Pick every line from the data that holds the word "shared".

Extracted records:
++++
Every row gives one point. The points of each table are mixes of a few directions, plus a little noise. Count the directions of each table, and those that both share. Where both have some left over, give the other angles between the two spaces (their principal angles), to ten degrees, smallest first.

First (4 x 2):
0:  11 -39
1:   4 -15
2: -17  57
3:   1  -3
Second:
0: -32   2
1:  13  -1
2: -35   2
3:  55  -4
Directions: first 1, second 1, shared 0; angles 70

First (9 x 6):
0: -23  35   3  13 -16  16
1: -16 -21  -6   2 -33  14
2:   4   1   5   6  -1   3
3:  -2  -7  -9  -7  -3   8
4:  40   1  15  27   5  35
5:   1 -10   2   3  -7  -1
6:   5  27  -3 -10  32 -11
7:   1 -26   5  -3  -5 -22
8: -11   1 -11 -31  27 -44
Second, 9 rows:
0: -23   3  32  35 -44 -12
1:   4 -10  -2  -6   6 -11
2:   4  15   0   2   6   8
3:  18  -9   3  -5  19 -13
4:   8 -15 -10 -10   4   8
5:  34  -7   0  -2  27   5
6:  -6  -4   3   8 -18   8
7:  -3 -29 -17 -17  -7   3
8: -35  60  -9  -7   4   2
Directions: first 4, second 4, shared 4

First:
0:  16  -9  12   8 -14  -2   2  16  -8
1:  32 -19  24  16 -28  -4   5  33 -16
2: -49  28 -37 -25  43   5  -8 -50  25
3: -21  12 -15 -10  18   2  -3 -21  10
4: -48  28 -36 -24  41   5  -7 -49  24
5:  14  -8  10   7 -12  -1   2  14  -7
6:  19 -11  14   9 -16  -2   3  19  -9
7:  26 -15  19  13 -22  -3   4  26 -13
8:  14  -8  10   7 -12  -2   2  14  -7
9:  -2   1  -1  -1   2   0   0  -2   1
Second (8 x 9):
0: -19 -14   2   3  29   1  -1 -23   4
1: -28 -20   4   4  43   2   0 -34   6
2:  15  11  -2  -2 -23  -1   1  18  -3
3:  29  22  -5  -5 -46  -1   1  36  -6
4:  30  22  -4  -4 -47  -2   1  36  -7
5:  13   9  -2  -2 -21  -1   0  17  -3
6: -38 -28   6   6  60   2  -1 -47   9
7:  -2  -2   1   0   4   1  -1  -3   1
Directions: first 1, second 1, shared 0; angles 50

First (11 x 12):
0: -12 -24 -13 -16  -2   1   6   4 -13   7  -9  16
1:  10 -13  22  29  -6 -15   3 -11 -27 -10   1  30
2:  -7   0 -19  -7   9   1   6 -21  -2   1  -5  -1
3:  -3  -1  21  -9  20  14  -8  25  26  15 -28 -15
4:   3   3  23 -29  18  -2   2  24  18  19 -22  16
5:   9  26   1   3   2  -1  -3   2  12  -4  14  -5
6:  11  15  12  36 -12   4 -13   8   0 -15  24 -11
7:   2 -16  13 -19 -25  -9   3  17  -3   3   2  -5
8:   6   7  -3  11 -18  -7   1 -19  -4 -12  15 -18
9: -20 -15 -41  -3   4  21  -4   8  -7   2   3  -1
10:   1  18 -17   2  10  -6   7 -36   1  -4   2  -5
Second:
0:   1   3  -4  -9  -3  -3   2   2   0   1   4   4
1:   9  19  -6 -60 -11 -22  13  22   3   9  24  38
2:   9  -3  39   8   9  -3  -5  20   5   6 -16  13
3:  -9  -4 -23  10  -3   8   0 -19  -4  -6   4 -19
4:   3  -3  17  10   5   1  -3   6   2   1  -9   2
5:  -7   3 -29  -9  -7   1   5 -14  -3  -5  13  -9
6:   4  -5  24  13   7   1  -4  10   3   2 -12   4
7: -12 -11 -19  37   2  16  -6 -27  -5 -10  -7 -34
Directions: first 6, second 2, shared 2

First:
0: -14   1  -2  14  17  16  19  42  17 -19  10   6   4  -5  15  17   4   8
1:   5 -19   0  42   3  -1   3   6  -2  14 -16  12 -19  -3   2  -6 -20  13
2:   5 -12 -37  37  32 -23   3  20  -5  15 -34   5 -24  -8 -12 -17  26  23
3:  11  -6   3   5 -12 -11 -13 -30 -14  20 -13   1 -11   3 -10 -14 -10  -1
4:  -1  23  28 -60 -35   9 -13 -37  -3 -11  30 -16  27  10   1  12  -9 -29
5: -10  -4  19  20  -4  23  14  24  15 -12  16  11   4  -1  19  17 -25   3
6:  -8  13  10 -22  -5  10   3   4   8 -17  19  -5  15   2   8  11   2 -10
7:  11   8 -19 -32   2 -29 -18 -28 -17  11 -14 -14  -1   2 -22 -18  32  -6
Second, 11 rows:
0:   6  13  -5   4  -5 -15   9  -9 -16  -4  15 -10   4  18  -6 -26   7  -2
1:  19 -30  -1  -8   8  42  -2  53  25   5 -13  11 -18 -46  10 -11 -19 -15
2:   7   8   4 -12 -41  -3   3   6 -18   8  29 -27   9  10   7 -20  -4 -19
3:   2  29 -10  -4  11 -25  10 -28 -21   2  -1  -7  11  27 -21   7  12   9
4: -13   6  -8  33  30 -24   8 -28  -1 -20  -5  16  -4  17  -7 -19  18  21
5:  26  -3 -11 -10   8  19  10  34   1   5  -5  -1  -9 -22  -6 -25  -8 -12
6: -18 -14  13  16 -20  -2  -9  -6   8  -7  15   2  -2   3  20  -2   2   0
7: -10 -10   5 -15  23  15 -14   3  21   8 -35  20  -3 -20  -5  59  -9  11
8:   3  29  -7 -16   9 -19   6 -23 -19   9 -10  -7  14  21 -22  24   7   9
9:  12 -15  -7   4  20  19   3  26  14  -3 -14  12 -13 -25   0 -14  -5  -2
10: -39 -13  28   8 -47 -12 -23 -27   6   0  24  -7  12  17  30  31   1  -1
Directions: first 3, second 4, shared 0; angles 40, 50, 80

First:
0:  15 -19 -10 -11  -8   4  10 -16  10  16  11  -7 -23  22   7 -16  18  -9   7  11  22  -1 -14  14   1   6   9  -9 -15  16  -3   8
1: -21   2  -2 -12  -6  10  27 -24  -4  33  15  11  -6 -44  -1 -13  25  -2 -20  16  18 -46  -4  44  -2   2  60   3 -22   4  53 -13
2: -21  23  22  22   3  -9 -17  32 -16 -46 -22   3  27 -14 -16  25 -39   9   8 -29 -42  28  20 -42   3  -4 -36   8  37 -17 -18   3
3: -30 -10  14  -7 -27  10  40 -20 -11   3  12   3 -31 -25 -15 -18  13 -16   7  -3  10 -15  -9  28   9  12  44 -11  -3  20  33  14
4:  47 -11 -36 -17  25   1 -18 -18  25  54  14  -2   7  26  31  -9  31  10 -23  36  37 -27 -13  25 -12  -8   7   5 -41  -6   0 -23
5:  24 -16  -5   1  -5  -3  -8   5  10 -12  -1 -12 -17  44   5  -3  -3  -8  20  -3   5  31  -8 -18   4   5 -32  -9   4  11 -37  17
6: -28  21  13   9   4  -2  -1  11 -14 -13  -8  11  23 -38 -11  13 -15   7 -10 -11 -23  -8  14  -5   0  -5   7  10  14 -15  19 -10
7:  -2   7  -4  -2   9   1  -4  -2  -1  12   1   6  13 -15   4   3   4   6 -13   7   1 -16   2   9  -4  -4  11   6  -6  -9  13 -12
8:  14  -8   6   8  -5  -6 -11  16   3 -30 -10 -12  -9  38  -3   4 -18  -5  24 -15 -10  41   0 -33   6   3 -43  -8  17   6 -42  18
9:   2  10   3   9   8  -6 -18  17  -2 -18 -11   0  17   4  -1  13 -18   7   2 -10 -17  15   9 -23  -1  -4 -26   5  13 -11 -17  -2
Second, 11 rows:
0:   4   4  11  -3 -28  -2  -4   9  16 -18  20  20 -10   5 -21  30  -1   6  22  12 -11  12  -2  -5 -22  31  15  10  13   2 -18  -4
1:  -9   5  19  -4 -38   1  10   6  14 -22  24  25 -18  -8 -31  29   1   4  26  11 -12   9  -2   2 -20  36  31   9  17   8  -6   0
2:  41   4 -12  -1   4  -9 -40  20  29  -8   6   8  14  41   4  32  -7  18  11  17  -6  24   0 -26 -22  14 -31  13   6 -11 -49 -12
3:  24   2  -8   0   5  -6 -23  11  15  -4   3   5   8  23   3  16  -4   9   5  10  -4  12   0 -14 -13   6 -18   7   3  -7 -28  -7
4:  14   0  -6   1   6  -4 -13   5   8   0  -1   0   6  14   5   7  -1   5   0   3  -1   7   0  -8  -5   0 -14   3  -1  -6 -15  -4
5: -43  -3  13   0  -9  11  42 -21 -29   6  -6  -6 -15 -45  -7 -30   6 -18 -11 -17   6 -24   0  27  24 -10  35 -13  -5  12  51  14
6:  31  -4 -25   3  42  -5 -30   4   0  18 -21 -20  24  28  33 -14  -4   5 -21  -2   9   4   2 -15   9 -32 -47  -1 -14 -14 -18  -7
7: -21  -1   8   1  -9   4  20  -7 -11   0   1   2  -9 -19  -8  -9   2  -8   0  -6   1  -9   0  12   7   2  19  -4   0   7  20   6
8: -43   0  25  -4 -36   9  40 -11 -13 -11  15  13 -26 -40 -29  -3   5 -12  14  -5  -5 -13  -1  24   3  21  52  -5  10  16  34  11
9: -29  -6  -7   4  29   9  28 -24 -39  26 -28 -31   4 -31  26 -57   5 -19 -35 -25  18 -30   3  22  41 -46   1 -20 -20   5  52  12
10:  32  -1 -22   3  32  -6 -31   7   7  13 -15 -15  22  30  27  -4  -4   8 -14   2   6   7   3 -17   1 -21 -42   2 -11 -14 -24  -8
Directions: first 3, second 2, shared 1; angles 70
++++
# Solved exercise
Directions: first 1, second 1, shared 0; angles 70
Directions: first 4, second 4, shared 4
Directions: first 1, second 1, shared 0; angles 50
Directions: first 6, second 2, shared 2
Directions: first 3, second 4, shared 0; angles 40, 50, 80
Directions: first 3, second 2, shared 1; angles 70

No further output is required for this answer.